___ Material provided ___

Each row is a point. Each copy is the shape, with its points in the same order, stretched, turned, moved and blurred by noise. Say if it was mirrored as well.
In the rows, 128 means zero.

Shape (6 x 2):
[[139 110]
 [163 152]
 [171 110]
 [124 178]
 [133 155]
 [ 76  82]]
Copy 1 (6 x 2):
[[111 146]
 [120  78]
 [102 130]
 [156  90]
 [140 111]
 [122 207]]
Copy 1 is: only turned
Copy 2 (6 x 2):
[[159 110]
 [159 155]
 [215 112]
 [ 95 170]
 [126 149]
 [ 95  77]]
Copy 2 is: only turned
Copy 3 (6 x 2):
[[125 134]
 [149  77]
 [113 102]
 [188 115]
 [163 113]
 [102 223]]
Copy 3 is: only turned

Shape (10 x 4):
[[174 171  78 140]
 [ 77 145 142 119]
 [154 134  74 160]
 [ 78 124 144 154]
 [ 39 114 130 128]
 [165 143  99 151]
 [ 85 126 130 161]
 [178 129 123 106]
 [153 165 112 156]
 [172 141 134 129]]
Copy 1 (10 x 4):
[[142   8 141 145]
 [153 167  93 129]
 [143  35 157 112]
 [171 166 125 116]
 [149 197  84  88]
 [144  54 162 135]
 [175 142 127 107]
 [103 103 162 157]
 [171  52 141 150]
 [140  98 166 167]]
Copy 1 is: mirrored
Copy 2 (10 x 4):
[[100 161 175  51]
 [162  82 122 133]
 [ 78 161 179 100]
 [114  81 133 166]
 [163  88 135 195]
 [ 89 149 154  82]
 [103  78 141 157]
 [127 175 123  85]
 [ 84 123 147  76]
 [105 143 118  83]]
Copy 2 is: mirrored
Copy 3 (10 x 4):
[[ 75 140 163  96]
 [190 154 118 135]
 [100 101 170 111]
 [187 122 126 161]
 [232 128 138 141]
 [ 93 114 144 115]
 [176 117 139 160]
 [ 98 118  99  84]
 [ 99 140 145 133]
 [ 97 124 102 113]]
Copy 3 is: only turned
Copy 4 (10 x 4):
[[189 103 145 190]
 [ 99 158  55 154]
 [172  82 169 151]
 [ 81 132  91 143]
 [ 79 132  48 118]
 [163 106 167 168]
 [ 88 118  99 147]
 [182 151 169 149]
 [145 116 136 196]
 [155 148 163 169]]
Copy 4 is: only turned

Shape (10 x 6):
[[176  73 159 108  80 124]
 [ 94 135  81 165 124 154]
 [110 152  99 126 118 141]
 [138 146  99 140 133 171]
 [102 143 125 115 134 182]
 [107 194  91 123 126 150]
 [184  86 126 151 110  96]
 [146  61 114 126 141  94]
 [ 91 125 155 152 192 160]
 [ 91 134 184 136 127 161]]
Copy 1 (10 x 6):
[[152  61 173 112  76 144]
 [113 171  99 132 136  87]
 [109 155 121 112 143 121]
 [110 154 137 135 151 100]
 [101 163 116 156 152 125]
 [101 178 120 106 179 125]
 [137  63 161  89  91 105]
 [101  78 134 104  76 104]
 [ 79 135  77 174 167  99]
 [122 127  91 162 157 138]]
Copy 1 is: mirrored
Copy 2 (10 x 6):
[[142 139 140  56 190 242]
 [ 49 133 159 148 145  83]
 [107 124 148 170 123 121]
 [ 80 175 125 146 105 122]
 [ 78 117  95 182 104 154]
 [124 124 152 203  74 108]
 [141 167 163  23 184 140]
 [144 128  99  50 234 126]
 [ 57  78  39 107  80  86]
 [ 66  49 100 118  74 182]]
Copy 2 is: only turned
Copy 3 (10 x 6):
[[168  80  70  83 144 120]
 [ 70 157 107 130  86 114]
 [119 148  92 134 111 133]
 [100 101 112 140  88 121]
 [139 122 113 132  64 131]
 [114 143  87 161 100 139]
 [121  84 112  99 184  96]
 [131 123 141  80 176 133]
 [158 135 208 128  72  93]
 [185 140 123 122  66  85]]
Copy 3 is: only turned

Shape (13 x 9):
[[176 117 145 140 153 108 129 136 208]
 [115 144 100 104 114 137 116 115 105]
 [107  75 143 103 102 161  87  81 116]
 [150  84 186 138 110 152 107  98 117]
 [ 97 136 139 118  77 147 126 111 142]
 [ 99 143 115  66 125 120 145 109 110]
 [114 126  87 115 118  88 139 123 115]
 [144 134 156 161 188 100 100 120 181]
 [112 129 107 124 165 110 102 150 182]
 [181  98 174 132 125 161  86 118 123]
 [114 156 117 105 115  79 131 153 136]
 [105 115 117 118 136 149 148 131  91]
 [ 89 128 124  81  92 105 135 152 116]]
Copy 1 (13 x 9):
[[144 166 139 157 112 135 184 130 171]
 [106  97 118 120 143 150 132 133 108]
 [141 137  39 134 129 183 125  94 109]
 [162 165  73 160 133 138 109  95 128]
 [103 116  69 131 162 137 127 139 121]
 [109  59 113 137 117 149 128 152 103]
 [ 67 110 134 124 103 150 137 149 115]
 [125 148 135 147 114 153 159 111 208]
 [107 124 122  97 103 154 185 132 172]
 [187 161  96 152 138 129 136  73 131]
 [ 76  80 133 123 108 114 154 137 132]
 [133 115 124 101 115 144 108 161 112]
 [ 91  72  98 107 102 116 139 140 104]]
Copy 1 is: mirrored
Copy 2 (13 x 9):
[[112 158 116 176 131  74 169 133 137]
 [145 102 166 127 122 139 127 126 122]
 [221 141 157  84 153 125 110 155 165]
 [197 165 115  90 135 113 110 149 139]
 [122 155 172 106 135 131 114  93 109]
 [144 121 190 129 102 140 108 152 120]
 [141 112 163 151 142 134 128 141  95]
 [129 144 109 180 128 122 174 152 175]
 [112 113 143 193 144 114 153 138 177]
 [198 136  99 117 122  94 126 139 159]
 [116 121 154 179 121 128 109 116 114]
 [137 109 151 104 134 137 114 159 108]
 [133 120 169 142 132 131  76 123 119]]
Copy 2 is: mirrored
Copy 3 (13 x 9):
[[127 139 116  95 171  99 206  69 100]
 [114 153 153 158 103 132 108 151 132]
 [141 188 161 133 134 207  62 140 153]
 [156 152 154 132 191 184 107 157 124]
 [108 164 122 149 156 125  87 128 165]
 [131 164 129 196  80 125  91 123 152]
 [143 101 125 140  56 104 141 127 136]
 [131 134 141 131 132 154 249  77 132]
 [115 152 152 100 103 112 195  64 148]
 [153 180 163 110 206 175 132 160  92]
 [135 130 113 156  92  73 156 126 148]
 [138 125 171 162 106 134 104 125 138]
 [152 152 127 155  93  86  83 140 171]]
Copy 3 is: mirrored

Shape (14 x 11):
[[130 148 151 147 141 129 164 121  73 178  98]
 [ 98 119 126 122 180 123 117 101  94 119 167]
 [ 64  57 131 127 172 105 202  52 127 153 173]
 [134  77 175 137  99 122  98 115 106 158  91]
 [108 140 113 134 106  90 148 150 107 165 141]
 [129 142 155 107 120  77 130 121 101 170 162]
 [123 134 128  88 125 111 142 108 137 164  88]
 [130 172 102 121 122 122 159 126 108  86 110]
 [129 170 149 129 159  92 146 161  97 161 194]
 [ 88  90 152 111 119 164 151 162  61 122 127]
 [164 120 148 114 176 117 125 184 113 150 186]
 [160 154 156 132 182 186 107  85 153 140 216]
 [176  90 156  97  94  99  97 108  92 140 150]
 [134 112 182 112 125 132 111 104 139 113 108]]
Copy 1 (14 x 11):
[[117  95 189 134 112 101 108 144 147 173 169]
 [130 140 125 157 110 124 104 196 111 194 111]
 [144 146 171 203  37 207 155 236 147 214  88]
 [100  89 158 138 151 104 120 100 167 136 106]
 [119 169 161 152  96 106 149 108 144 155 140]
 [ 75 171 190 160 141 118 147 131 144 154 135]
 [124 160 185 121 103 163 118 122 137 131 112]
 [150 173 122 109 111 152  60 142 139 165 140]
 [102 153 149 185 127  93 153 141 102 186 174]
 [170  85 172 159 143 105 140 127 119 205 117]
 [105 109 111 194 132  87 166  96  76 183 150]
 [111  76  63 122 177 177 137 195  97 187 132]
 [ 60 125 152 124 171 122 125  80 161 160  82]
 [119 115 138 142 165 141  92 144 148 138 109]]
Copy 1 is: mirrored
Copy 2 (14 x 11):
[[167 167 102 189 120  84 102 120  88 182 152]
 [153 155  89 117 119 150 122 139 126  64 130]
 [124 159  78 128  79 107   7 201 167  64 128]
 [125 157 105 167 152  52 146 143 134 189 124]
 [135 143 134 121 162 127  91 166  95 153 134]
 [195 138 102 125 171 131 118 171 105 148 129]
 [144  93  95 168 151  93  99 138 109 161 127]
 [123 119 140 127  93 140 124 103  79 132  95]
 [215 145 121 137 142 188 130 169 110 123 155]
 [107 203  56 149  89 132 124 133 126 172 133]
 [201 127 110 142 140 196 164 135 179 132 158]
 [221  84 116 127  45 186 181 182 146  78 186]
 [175 138  91  86 157 106 168 123 145 177 101]
 [144 115 110 178 103  99 165 149 129 146 110]]
Copy 2 is: mirrored

Shape (18 x 12):
[[154 114 160 100 121 140 139 115 161 138 107 146]
 [ 96 114 109 180 139 141  87 147  95  94 138 109]
 [143 108 104 147 138 134 124  88 113 147  88 131]
 [138  79 136  91 154 120  80 134 182 119 157  71]
 [168 132 122 108 145 133  79 119 126 164  90 104]
 [152 139  98 109 122 176 149 116 126 128 128 139]
 [120 147 136 120  86 148 164 135 143 151 117 117]
 [170 160 146 135 113 129 184 111 102 161 169  85]
 [128 141 158 103 169 139 119  90  67 116 120 131]
 [ 69  99 102 106 104 102 158 121 100 128 131 120]
 [184 144 127 116 100 137 130 140 141 115 123 126]
 [203 110 127 118 138 133  65 130 138 175 155  81]
 [163 112 120  91  75 136 131 138 113 130  74 129]
 [127 132 197 151 103 103 128 117 155 152 149 136]
 [ 93 122 215 150 128 142 107  90 121 134 136  87]
 [130 120 142 145 137 178 143 126 143 125 127 118]
 [124 101 145  98 101 134  90  87 136 142 113 131]
 [151 146 120 103 165 129 137  84 147 111 141 100]]
Copy 1 (18 x 12):
[[ 85 150 102 150 124 173 156  95 139 127 147 116]
 [137 118 141  86 139  58 105 184 116 142 135 132]
 [119 104 146 161 102  96 116 106  84  91 124 124]
 [114 140 119 123 116 196 108 158 172 101  76  66]
 [130  99  88 134  76 130 115 106 123  61 102 119]
 [117 137  96 186 135 110 188 124  96 130 149 103]
 [152 166 107 156 116 135 185 114 121 117 172 140]
 [148 126 128 185 103 127 249 139 179 112  93 136]
 [104 155  98 126 139 101 148 116 134 135  65 165]
 [182 173 168 139 112 130 121 123  79 171 128 121]
 [105 135  90 139 111 115 189 109 155 130 150  79]
 [121  67  99 146  44 164 154 165 166  74  79  81]
 [138 157 103 112  87 124 165  82  87 118 169  84]
 [ 89 151 127 129  89 164 149 136 192 152 135 161]
 [102 197 120 100 113 138 147 167 172 102  91 202]
 [106 138 112 146 164 126 171 147 127 106 151 136]
 [105 177 112 137  61 150 120 127 102 129 122 121]
 [102 147 111 190 144 118 156 111 163 107  68 106]]
Copy 1 is: mirrored
Copy 2 (18 x 12):
[[ 87 106 157 147 124 109 130 116 118 102 154 135]
 [173 111 107 133 127 141 148 198 171 141  96 166]
 [117 103 122 113 164 150 107 165 176 135 157 134]
 [ 80 179 153 190 122 104 174 117 134  34 107 154]
 [ 80 127 106 148 151 166  93 139 120 110 135 142]
 [120 113  94 145 107 145 143 130 162 112 181 156]
 [102 117 104 167 142  94 123 138 104 131 165 137]
 [138 176 127 185 155 165 142 130 112 104 184  84]
 [176  83 110 132 161 174 124 168 133 100 101  81]
 [150 105  80 143 185  96 172 154 144 134 116 116]
 [101 139 132 168 132 158 120  99 120 116 171 163]
 [ 54 181 126 191 117 187 148 122 127  83 151 146]
 [ 90 100 101 155 184 142 125 116 104 130 175 168]
 [ 99 124 176 173 135 106 125 131 100 133 117  96]
 [130 105 158 193 169  99 126 199 113  92 109  86]
 [125 116 143 145 102 104 138 168 147 101 158 148]
 [ 70  98 108 181 162 124 134 137 143 112 140 131]
 [143 157 134 157 139 147 119 114 160  66 137 113]]
Copy 2 is: only turned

___

Task instructions => From the first line above through the line that contains "114 126 141", quote each line exactly. Output nothing more.

Solution to this exercise =>
Each row is a point. Each copy is the shape, with its points in the same order, stretched, turned, moved and blurred by noise. Say if it was mirrored as well.
In the rows, 128 means zero.

Shape (6 x 2):
[[139 110]
 [163 152]
 [171 110]
 [124 178]
 [133 155]
 [ 76  82]]
Copy 1 (6 x 2):
[[111 146]
 [120  78]
 [102 130]
 [156  90]
 [140 111]
 [122 207]]
Copy 1 is: only turned
Copy 2 (6 x 2):
[[159 110]
 [159 155]
 [215 112]
 [ 95 170]
 [126 149]
 [ 95  77]]
Copy 2 is: only turned
Copy 3 (6 x 2):
[[125 134]
 [149  77]
 [113 102]
 [188 115]
 [163 113]
 [102 223]]
Copy 3 is: only turned

Shape (10 x 4):
[[174 171  78 140]
 [ 77 145 142 119]
 [154 134  74 160]
 [ 78 124 144 154]
 [ 39 114 130 128]
 [165 143  99 151]
 [ 85 126 130 161]
 [178 129 123 106]
 [153 165 112 156]
 [172 141 134 129]]
Copy 1 (10 x 4):
[[142   8 141 145]
 [153 167  93 129]
 [143  35 157 112]
 [171 166 125 116]
 [149 197  84  88]
 [144  54 162 135]
 [175 142 127 107]
 [103 103 162 157]
 [171  52 141 150]
 [140  98 166 167]]
Copy 1 is: mirrored
Copy 2 (10 x 4):
[[100 161 175  51]
 [162  82 122 133]
 [ 78 161 179 100]
 [114  81 133 166]
 [163  88 135 195]
 [ 89 149 154  82]
 [103  78 141 157]
 [127 175 123  85]
 [ 84 123 147  76]
 [105 143 118  83]]
Copy 2 is: mirrored
Copy 3 (10 x 4):
[[ 75 140 163  96]
 [190 154 118 135]
 [100 101 170 111]
 [187 122 126 161]
 [232 128 138 141]
 [ 93 114 144 115]
 [176 117 139 160]
 [ 98 118  99  84]
 [ 99 140 145 133]
 [ 97 124 102 113]]
Copy 3 is: only turned
Copy 4 (10 x 4):
[[189 103 145 190]
 [ 99 158  55 154]
 [172  82 169 151]
 [ 81 132  91 143]
 [ 79 132  48 118]
 [163 106 167 168]
 [ 88 118  99 147]
 [182 151 169 149]
 [145 116 136 196]
 [155 148 163 169]]
Copy 4 is: only turned

Shape (10 x 6):
[[176  73 159 108  80 124]
 [ 94 135  81 165 124 154]
 [110 152  99 126 118 141]
 [138 146  99 140 133 171]
 [102 143 125 115 134 182]
 [107 194  91 123 126 150]
 [184  86 126 151 110  96]
 [146  61 114 126 141  94]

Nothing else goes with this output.